### [PROBLEM TO WORK ON]
Return the tail of the records exactly, starting from the line containing "z_256; z_800 | z_659, z_459, z_228" and ending with the final line.

### [DATA SUPPLIED]
Each row is a point on a tangle of strands that fork and nearly touch. The rows are in no order.
In the rows, 128 means zero.
Two points are linked if the straight distance between their rows is under 87.6. Some points are linked to none.
z_675: [127 159 175 139 153 147 143 155 119 141 167  89  86 128 158 108 151  98
  84 132 160]
z_228: [ 92 108  98 133  92 135 170 103 145 163 138 111 129  83 142 118 140 142
 166 130 127]
z_447: [157 169  81 113 111 129 135 105 158 147 137 140 173 176  92 145 106 124
  90 135 130]
z_624: [151 183 143 143 138 115 129 138 141 140 109 141 123 170 108 135 132  88
  80 153 141]
z_444: [144 184 102 119 128 146 115 123 127 138 173 151 106 130 125 130 137 103
 101 103 174]
z_988: [ 95  80  84 149  98 163 161 116 151 167 164  75 119 109 118 116 109 151
 108  62 128]
z_621: [155 186  81  93  94  90 171 155  63  97 115 157 106 120 143 144 165 174
 133  99  95]
z_815: [153 124 183 142 166  88  39 166 112  99 100 105 108 191 138 149 138  84
 108 138 175]
z_765: [141 124 143 107 111  98 204 165 125 145 138 173  90  99 160 133 195 157
 164 180 122]
z_712: [140 135 150 113 141 162 124 116 146 106 196 127  80  57 157 110 145 137
 135  83 198]
z_342: [107 102 106 127 119 150 106  77 162 121  97 135 148 108  62 152  95 139
 138  90 146]
z_34: [100  67 125 162 101 137 119 120 137 159 110  93 139 137  86 123  88 137
 123  78 106]
z_154: [126 118 146  94 163 112 116 135 104  93  91 146 145  90 153 104  85 127
 185 164  48]
z_986: [161 184  53 102 106 120 125 108 122 137 135 154 166 161 104 153 118 138
 104 125 107]
z_885: [154 174  64  96 114 141 100 116 111 132 160 135 133 128 109 138 118 142
 101  65 139]
z_313: [121 144  88 134 118 139 162 119 152 147 142 139 105 102 127 135 145 131
 125 143 165]
z_220: [112 147 128 141 134 131 130  86 163 100  82 173 139 117  82 163 122 114
 152 162 133]
z_921: [122 136 149 118 146 121 164 120 151  94 135 178 111  85 153 143 148 104
 183 209 126]
z_312: [149 193 101 140 134 112 177 149 118 112 114 183  99 150 148 152 173  93
 125 209 131]
z_676: [133 122 164 115 158 168 108 113 139  83 192 118 109  55 153 102 122 135
 150  94 152]
z_674: [141 106 199 138 179 124  78 175  72 117 112  93  94 174 172 128 149 117
  89 108 122]
z_40: [157 162 146 106 128 104  64 150 112 158 158 126 161 195 117 148 109  94
  71  95 140]
z_210: [134  82 198 141 188 132  62 148 107  76  94 131 133 148 154 121 116 148
 160 141 115]
z_173: [139 110 153 106 172 149 103 144 108  81 176 116 120  47 150  83 118 160
 157  91 106]
z_994: [101  77 158  90 148 136 100 118 127 118 117 115 151  95 148  54  73 109
 183 110  76]
z_378: [152 189  86 141 137 107 156 139 135 154 132 190 122 168 139 152 151  90
 102 198 136]
z_433: [120 155 151 135 145 138 148  99 152  81 108 168 123  95 120 145 127  99
 160 187 118]
z_399: [121  72 148 159 112 136  72 104 178 141 127 102 141 155  85 143  87 123
 130  87 176]
z_409: [119  70 110 163  95 122 134 130 153 162 121  84 154 172  77 120  92 135
  94  96 120]
z_952: [104 117 186 149 157 165 125 112 164 144 178 125 114  86 159 105 143  96
 139 160 167]
z_611: [103 103  68 127  84 132 179 121 157 169 143  96 127  79 135 135 136 171
 141 100 140]
z_547: [101  99 141  80 134 132 135 131 119 107 146  97 146  59 158  58  90 127
 183 120  82]
z_857: [163 219  82 111 107 101 141 149  95 137 183 193 119 153 130 161 141 131
 126 117 121]
z_527: [125 125 152 147 140 136 160 131 103 117 122  98 121  96 151 109 139 131
 127 150  99]
z_414: [106 103 130 139 119 155 158 110 139 126 157 101 118  75 148 109 141 137
 140 113 142]
z_902: [128 139 160 151 136 122 153 158 165 193 140 103 129 158 137 125 140  84
  69 173 157]
z_244: [165 168 129 126 126  93 126 145 119 158  99 120 159 203 111 144 115  98
  71 146 116]
z_240: [158 124 144 107 191 141 115 153  71  70 136 123 111  88 158 100 131 163
 123 121  81]
z_888: [125  94 148 101 198 151  96 163  82  78 147 128 128  66 165  89 112 179
 144 101  91]
z_207: [ 68  54 123 139  88 133 134 107  99 144  85  99 144 136 108 112 103 157
 157 105  59]
z_626: [126 147 183 157 168 133 154 129 151 118 126 156 107 129 142 142 151  72
 133 214 138]
z_602: [ 75  75 128 150 100 160 137 101 158 165 149  81 123 105 109 111  97 131
 133  68 122]
z_235: [135 132  86 104  90 141 141 121 171 150 174 142  98  77 145 147 141 171
 142  78 197]
z_502: [111 124 155 128 131 111 159 103 121  99  69 136 153 112 134 121 114 112
 177 191  47]
z_185: [105  68  95 140 106 127  81 118 136 123  76 131 166 177  80 153  94 168
 118  87 133]
z_276: [137 102 169 129 160 120 123 130  97  99  67 131 142 113 137 124 118 133
 166 174  48]
z_413: [ 79 106  98 108  88 130 180  99 138 143 108 101 149  79 135 126 121 148
 182 145  91]
z_67: [133 144  77 127 114 140 147 101 173 151 138 141 153 132 107 143 118 136
 101 134 154]
z_75: [ 98  52 185 128 130 143 107 108 113 112 126  97 144 130 137  69  95 113
 178 110  95]
z_689: [106  60 158 183 121 104  71 141 115 121  99  89 146 177 107 125 115 128
 156 116 145]
z_623: [143 118  73 119 122 121 116 111 136 140  81 146 169 186  68 152 106 148
 105 108 100]
z_775: [114 143 109 154 113 131 141  94 158 134  89 150 153 124  79 155 112 116
 122 150 118]
z_359: [153 199  82 131 123 111 163 152 109 158 140 152 123 167 135 132 153 109
  93 168 119]
z_256: [120 133 175 137 161 133 153 118 150 117 152 165  98  95 168 117 149  89
 172 224 131]
z_729: [141  82  83 148 107 100  86 128 137 130  73 129 178 208  80 145 103 160
 112 120 127]
z_564: [145 127 177 162 146  82  60 147 140 115  91 114 123 176 113 150 129  88
 127 154 169]
z_559: [130 107 179 120 192 160  61 145  87  68 103 155 133 161 165 135 127 166
 125 117 138]
z_710: [143  90 127 126 113  92  70 142 146 142 132  87 161 196 100 135  99 125
  85  99 167]
z_879: [153 198  76 106  95 109 151 135 121 117 152 194 107 134 135 153 162 131
 137 120 139]
z_649: [115 120 142 161 116 110 151 107 127 125  51 122 154 133 114 147 128 130
 154 173  73]
z_347: [140 206  78 106 122 118 133 105 124 105 130 197 122 138  98 165 136 110
 136 138 140]
z_223: [137 168  98 116 122 137 129 131 151 167 191 149 119 143 140 124 142 111
  86 137 184]
z_588: [137 168 133 119 153 156 102  95 135 110 141 132 103 125 123 132 132 114
 105 104 163]
z_692: [129 125 130  82 161 114 130 132 100  72 105 137 136  72 136 122 115 156
 169 151  71]
z_985: [163 156 153 117 100  67 113 164 134 156 142 111 175 212 135 147 123  77
  58 140 122]
z_436: [156 171 150 100 114  91 103 134 132 161 177 130 175 194 129 163 107  82
  68 133 133]
z_25: [ 71  94 104 131  89 130 174 109 115 148  85  97 146 110 111 121 119 141
 151 126  62]
z_769: [145 125 197 136 186 114  67 160  89  97  93 119 101 188 161 141 139 103
 111 133 147]
z_912: [138 124 139  68 107 115 204 166 128 142 130 181  97  91 141 148 176 191
 175 145 136]
z_429: [131 147 123 132 140 127 136 151 158 190 179 127 119 156 145 121 152  95
  62 161 187]
z_160: [131 117  91 110 119 165 122 116 111 127 159  95 102  90 124 115 133 160
  98  47 151]
z_999: [144 166  44  92  85  98 165 141 103 118 101 145 125 113 110 153 158 173
 131 107 103]
z_522: [ 97 115 141 120 116 137 147 101 157 134 164 140 130  66 148 115 143 115
 182 176 148]
z_61: [119  93 123 137 127 164 114 144 104 154 143  65 107 136 119 107 122 146
  66  48 137]
z_98: [135 138 174 140 157 133 155 145 136 104 141 127 122  93 180  78 118 100
 162 197  78]
z_469: [151 183  93 136 124 123 157 135 102 130 119 131 113 136 128 123 156 133
  91 126 120]
z_509: [151 163 142 113 127 148 137 145 123 100 198 146  71  97 157 118 163 138
 136  77 192]
z_525: [173 218  86 127 112 104 129 167  57 141 181 153 117 156 132 155 153 125
 115 107 107]
z_524: [145 202 112 127 143 129 130 118 135 104 136 187 106 154 118 152 146  77
 123 156 156]
z_576: [153 141  78 110 102 153 138 127 157 157 198 127  95 102 145 124 138 163
 112  57 195]
z_459: [ 78  59 129 122 117 130 113 101 110 115  63 123 156 125  92 142 109 162
 161 112  82]
z_165: [136  89 122 142 101 111 139 158 154 174 139  63 150 190 107 124 103 122
  55  95 137]
z_167: [149 119 194 135 175 144 106 146 119  95 120 133 133 102 164  80  92  97
 161 170  73]
z_432: [153 129 122 115 126 114  79 133 125 153 133 116 169 199  97 138 102 116
  79  91 133]
z_651: [139 143  90 123 117 157 124 132 131 146 189  86 105 119 135 115 125 138
  80  55 176]
z_659: [126  81 154 160 125 119  56 138 142 139 124  88 132 170  97 131 104 124
 124  90 173]
z_800: [112 115  38 117  76 129 184 128 144 155 116  91 140  96 107 136 132 182
 121  99 105]
z_113: [125 122 161 128 155 121 165 147 134 137 163 143 118  87 190  82 146  95
 180 217 104]
z_881: [152 168  75 107 108 147 128 130 138 175 199 104 129 141 133 122 116 129
  70  71 156]
z_970: [139 149 118 123 131 132 156 136  96 105 124 117 107 100 140 124 154 148
 111 127 118]
z_131: [155 211 113 132 144 117 156 148  91  99 145 196  96 161 145 157 160  74
 128 176 145]
z_567: [146 133 118 100  96 136 151 136 155 152 167 169  85  92 151 136 174 159
 151 109 198]
z_875: [ 72  32 151 167 108 103  82 145  95 119 111  97 140 183 126 103 116 146
 175 127 112]
z_166: [102  91 137 114 124 144 135 110 115 119 139  87 136  75 141 101 116 145
 160 109  92]
z_776: [159  97 211 140 187 131  71 153 109  85 113 141 137 124 159 104 100 112
 161 156  91]
z_798: [146 151  53  93 120 123  94  98 108 131  96 167 176 165  87 156 121 161
 102  96 103]
z_262: [126 135  55 120  83 108 188 143 106 129  91 106 125 101 120 143 153 181
 120 116  98]
z_463: [ 93 105 178 162 117 141 133  94 160 147 106 119 149 126 131 114 107  89
 160 155 132]
z_763: [114  97  84 130 104 153 150 128 115 143 143  72 107  88 127 114 125 175
  99  45 116]
z_251: [104 117 144 132 131 160 126  91 171 147 174 141 106  72 136 120 145 127
 153 150 186]
z_245: [118 124 162 181 119 114 151 153 145 173 105  88 135 162 134 124 127  93
  91 154 135]
z_552: [124 120 156 124 178 157  70 129  82  98 103 133 114 163 140 127 147 146
 104  99 130]
z_311: [125 112 183 176 120 117 116 140 139 142  97  95 141 163 110 122 114  97
 118 144 138]
z_655: [149 126 162 158 123  85  85 154 154 139  94  97 139 183 105 144 119  87
  89 136 159]
z_177: [146 115 154 125 165 137 141 141  94  92 130 107 117  86 161  94 133 140
 133 134  73]
z_238: [ 99 136 110 146 103 124 170  94 149 144  82 135 157 102 111 148 130 122
 154 183 100]
z_232: [ 89  64 109 148 121 121 101 133 108 123  59 132 157 164  97 147 111 184
 135 103 104]
z_992: [145 161 109 126 126  99 200 164 116 117 120 175  92 125 157 144 186 135
 147 180 125]
z_181: [103  81 188 158 112 138 109 103 140 132 120  98 149 133 130  95 105  99
 171 120 133]
z_145: [ 80 109 157 134 119 142 142  74 166 160 123 136 142 101 145  99 132  99
 180 181 135]
z_178: [146 152 150 126 159 144  92 113 103  99 113 136 109 140 114 132 137 130
 107 109 136]
z_442: [140 144 117 113 105 122 167 134 145 127 145 175  93 102 147 133 173 152
 148 145 169]
z_734: [124 105 125 141 115 148  89  91 175 139 112 135 149 148  76 148  95 132
 118  87 168]
z_164: [ 97  96 111 122 129 142 116  92 127 116  80 122 139 101  85 151 119 156
 147 108 110]
z_890: [135 177 170 150 159 127 143 140 145 119 106 158 105 166 125 156 135  74
 110 190 145]
z_784: [124 130 114  86 141 121 144 112 107  69 116 124 122  65 114 140 138 170
 167 120 110]

A fork is a point with three links, a tip a point with one. Leave the first point through the second and follow the links. Name the first fork or tip that comes.
z_994; z_75 | z_952
z_624; z_244 | z_659
z_444; z_588 | z_256
z_256; z_113 | z_674

A fork is a point with three links. Follow the links from the first point to the second and name the forks in between, in order.
z_626; z_413 | z_659, z_459
z_447; z_433 | z_459, z_659, z_256
z_98; z_649 | z_256
z_798; z_463 | z_459, z_228
z_160; z_547 | z_651, z_459, z_228
z_256; z_800 | z_659, z_459, z_228
z_463; z_986 | z_228, z_459
z_502; z_342 | z_256, z_659
z_469; z_879 | z_312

### [TASK SOLUTION]
z_256; z_800 | z_659, z_459, z_228
z_463; z_986 | z_228, z_459
z_502; z_342 | z_256, z_659
z_469; z_879 | z_312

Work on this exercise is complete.